EXTRACTED MATERIAL START

These are the activations of a small neural network, seen along a few directions. Each row is one input.
Each table varies a few parts of the input and shows all the possible inputs, shuffled.
A made-up example of a description, with smaller parts first: values(2) and (point or line(9) or (line(6) and ring(8))).
Shared parts are said once, and a part with two or three values counts as separate values.

Other details of the inputs shift rows strongly along two fixed directions, in all tables alike. That doesn't count.

Rows:
r1: [  6 -20  -2 -10 -11  61  24  -6  48  -7  -7  -5]
r2: [ 18 -29  -5  12   4  38   4  17  57  -9  27 -14]
r3: [ 32 -45   4 -45  -4  68  25 -13  11 -34   0  -9]
r4: [ 65 -45   1 -33  -4  47   0   0 -58 -39  13 -27]
r5: [ 25 -58   3 -38 -12  69  17 -16   2 -24   2 -15]
r6: [-71  37  -7  35  21 -47 -21  -8  48  42 -13  21]
r7: [-50  41   1  40  29 -45 -31  15  13  24   3  23]
r8: [ -6 -31  -3   3  -3  45  30   2  88  -2   8   1]
r9: [  9  25  -1  -6  -4 -54   6  -5 -93  -8 -20   7]
r10: [  0  24   8  -8  -9 -54   6   4 -98  -8 -17  18]
r11: [-64  49  -9  56  44 -44 -36   4  59  36   1  18]
r12: [-33 -40  19 -22  -5  53  14   4  29  -4  10  13]
r13: [ -9  41  -3   3   8 -57   2  -4 -50  -1 -18  14]
r14: [  32   22    9   -6   -1  -55  -26    8 -103   -5    7  -10]
r15: [ 36  35 -14   8 -13 -70  15   5 -63 -12 -11   0]
r16: [  35   12  -11  -13  -14  -55  -10  -17 -106   -4  -21   -8]
r17: [-42  62 -20  66  29 -39 -34   1  69  37  -7   6]
r18: [ -2 -12   8   6   6  55 -16   5  85  12  21 -16]
r19: [ -3  17   7 -10 -16 -57  -7   6 -98   3 -11  13]
r20: [  7 -41  -3  -9 -17  38  20   5  55   2  15  -8]
r21: [-12  43  -6  47  15 -63 -28  10  39  30  12  -2]
r22: [-27 -14  -5  10  -4  58   9  -8  93  13  -2  -2]
r23: [-28  39 -18  47   3 -64  -3  -2  33  28  -9   9]
r24: [ 62 -52   4 -54 -20  50  29 -16 -67 -44  -7 -17]
r25: [-33 -23  26  -6  16  47 -17  16  69  11  30   8]
r26: [  9 -11  -2 -15  -7  57  23  -4  54 -12  -3  -3]
r27: [-72  40  -6  39  23 -45 -16 -10  46  37 -15  22]
r28: [ 63 -43   0 -45 -44  50  22   0 -64 -25   0 -25]
r29: [ 45  22   0  -2   2 -55 -32  -6 -92  -5   0 -18]
r30: [  6 -47  23 -50 -11  66  31  11  -3 -32  12   9]
Description of these inputs: line(5) and (values(2) or line(4)).
The inputs of r12 and r22 match in every part but the line(5) part. If r30 is changed in the same way as r12 into r22, which row does it become? -> r26
Change only the line(4) part in r13. List by row number the other rows that result. -> r6, r9, r27

Rows:
r31: [ 14  42  -7  19  17 -86 -32   4 -57  13   0  -8]
r32: [-43  -7   8  21  21  23 -33  -2  94  37  12   1]
r33: [ 43 -54   1 -44 -50  52  27  -1 -43 -21   8 -19]
r34: [ -7  41 -11  25   1 -73 -44   0 -69  25  -6  -2]
r35: [ 32 -23  -1  -5  -4  -3  -6   8 -78 -16  12 -13]
r36: [ 16 -16  -6  -2 -10  -9  18   2  19  -9   4   1]
r37: [ 20 -56  -3 -19 -18  54  41   5  29 -23  11  -7]
r38: [ 37 -42  -2 -28 -40  28  31   5 -46 -18  -7 -12]
r39: [ 17 -79  24 -87 -36  59  59  -2 -56 -33   2  13]
r40: [-4 16 -2 19  9 -5 10 19 13 -8  9  9]
r41: [-70  46 -17  70  49 -58 -33   0  80  43   4  18]
r42: [ 14  56   7  19  -4 -65 -18   7 -51  10  -2   2]
r43: [-42  59 -27  52  29 -49 -13 -21  22  22 -27  11]
r44: [  1  15  -3   2   2   3 -11 -19  12  10 -16  -6]
r45: [ 23 -55  18 -81  -8  75  36 -21 -60 -45  -7   7]
r46: [ -3  16  11   5  -5   4 -10  10  14  14   4   1]
r47: [ 37  -1  -9 -21 -19  12  -1 -16 -68 -17 -15 -16]
r48: [-76 -43  39 -31  18 100  23  15 111  -5  16  34]
r49: [ 14 -36  -6 -24  -4  76  16 -10  20 -20 -12 -12]
r50: [-11 -36   3 -12  -2  49  20   1 108   5  16  -8]
r51: [-49   8   0  27   0   4  -4 -10 108  42  -4   7]
r52: [ -2  40 -20  37 -11 -89   8  -2 -66  13 -22   5]
r53: [ -8  41 -14  33   8 -81 -37   4 -72  22 -14   3]
r54: [ 12  14 -12   8  15 -11  -3 -12  15  -9 -10   2]
r55: [-56  14   0  41  24  28   2  13 105  20  11  17]
r56: [ 28  25   4  -5   0 -27   0  17 -32  -9  10  -8]
r57: [ -5  65 -10  33  -4 -77 -16  15 -72  13 -18  12]
r58: [ 11  18  -9   0  12  -9  -3 -13  15  -2  -9 -10]
r59: [  7 -81  38 -73  -9  70   9   4 -70 -45  18  -3]
r60: [-37  -4   9  23  24  16 -29  -3  95  28  18   0]
r61: [ 24   8 -15   2   6  -7   9 -10 -30 -19 -16  -3]
r62: [-16   5   2   8  14  31  -7 -20  80  10  -5  -2]
r63: [ 15  37  -9  26  18 -89 -31   6 -58   5  -1   3]
r64: [ 56 -48  12 -42 -40  38  27  -4 -31 -24  12 -22]
r65: [ 51   3   5 -14  -9 -14   8  20 -57 -32  14  -2]
r66: [-44  14   1  18   4  30 -12  11  77  24   9   9]
Describe the family of inputs behind these rows. -> values(4) and (point or ring(8))
The inputs of r52 and r43 match in every part but the values(4) part. If r36 is changed in the same way as r52 into r43, which row does it become? -> r54
Change only the ring(8) part in r31. List by row number the other rows that result. -> r32, r34, r35, r41, r53, r60, r63
List by row number the other rows that have the values(4) part in common with r57. -> r40, r42, r46, r48, r55, r56, r65, r66
Change only the values(4) part in r59. List by row number the other rows that result. -> r39, r45, r48

Rows:
r67: [-27  28 -14  29  28 -44 -38 -21  -6  23 -14  -1]
r68: [-11  38 -18  30 -23 -42   6   0   5  21 -18   8]
r69: [  30  -21    5  -18   -4  -40    2    8 -103  -25    9    0]
r70: [-18  53   1  32  12 -28 -19  15  -1  10   6   5]
r71: [  2  41 -26  21  16 -43 -12 -24  -1  12 -26  -3]
r72: [-10  31 -17  19  15 -58  15  -1   8   3 -10  13]
r73: [-13  35  -9  30  21 -48 -52  -7   2  30  -3 -10]
r74: [ 41   4   0  -7 -42 -24   7  10 -82  -2   0 -20]
r75: [-31   5 -12   4 -11   5  21  -9  48  18 -19  10]
r76: [ 10 -14   5 -23   3  51  25   5   3 -28  -9   4]
r77: [ 25 -24  21 -38  -3  31   3  10 -91 -31   7   4]
r78: [ 47  23  -3  -8 -15 -13  11  14 -85 -33  -9  -5]
r79: [-37  -6   3   3  19 -11  11  -8  52   1   1  15]
r80: [ 74 -56  17 -34 -23  40  23  23 -43 -36  34 -26]
r81: [  3 -18  23 -29   3  51 -10  18  -5 -12  26   2]
r82: [ 22 -30   9 -46 -38  12  30 -13 -70 -15 -15   0]
r83: [ 20 -34   2   1   4  71  -9  -3  74   2  18 -29]
r84: [ 25 -31 -10  -2  -2  71   5 -10  77  -9   7 -17]
r85: [  4  41 -15  40   6 -69   4   8   5   9  -1  11]
r86: [-10 -38   2 -22  13  64   5 -29  64  -8  -2  -8]
r87: [-42  13  14  -1  23  14   2  -8  35   3 -13  23]
r88: [-47  17  -3  19  -3 -44 -10  -6 -13  33 -15  16]
r89: [-30  -9  10  17  19 -12 -22  19  59  18  24   9]
r90: [-26 -48  15 -18 -17  67   1  10  65  17  21  -2]
The inputs of r77 and r67 match in every part but one. If r87 is changed in the same way as r77 into r67, which row does it become? -> r86
Describe the family of inputs behind these rows. -> values(4) and ring(6)
Change only the values(4) part in r71. List by row number the other rows that result. -> r72, r75, r76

EXTRACTED MATERIAL END

Which lines above include the string "List"? Show them.

=== WRITTEN REPLY ===
Change only the line(4) part in r13. List by row number the other rows that result. -> r6, r9, r27
Change only the ring(8) part in r31. List by row number the other rows that result. -> r32, r34, r35, r41, r53, r60, r63
List by row number the other rows that have the values(4) part in common with r57. -> r40, r42, r46, r48, r55, r56, r65, r66
Change only the values(4) part in r59. List by row number the other rows that result. -> r39, r45, r48
Change only the values(4) part in r71. List by row number the other rows that result. -> r72, r75, r76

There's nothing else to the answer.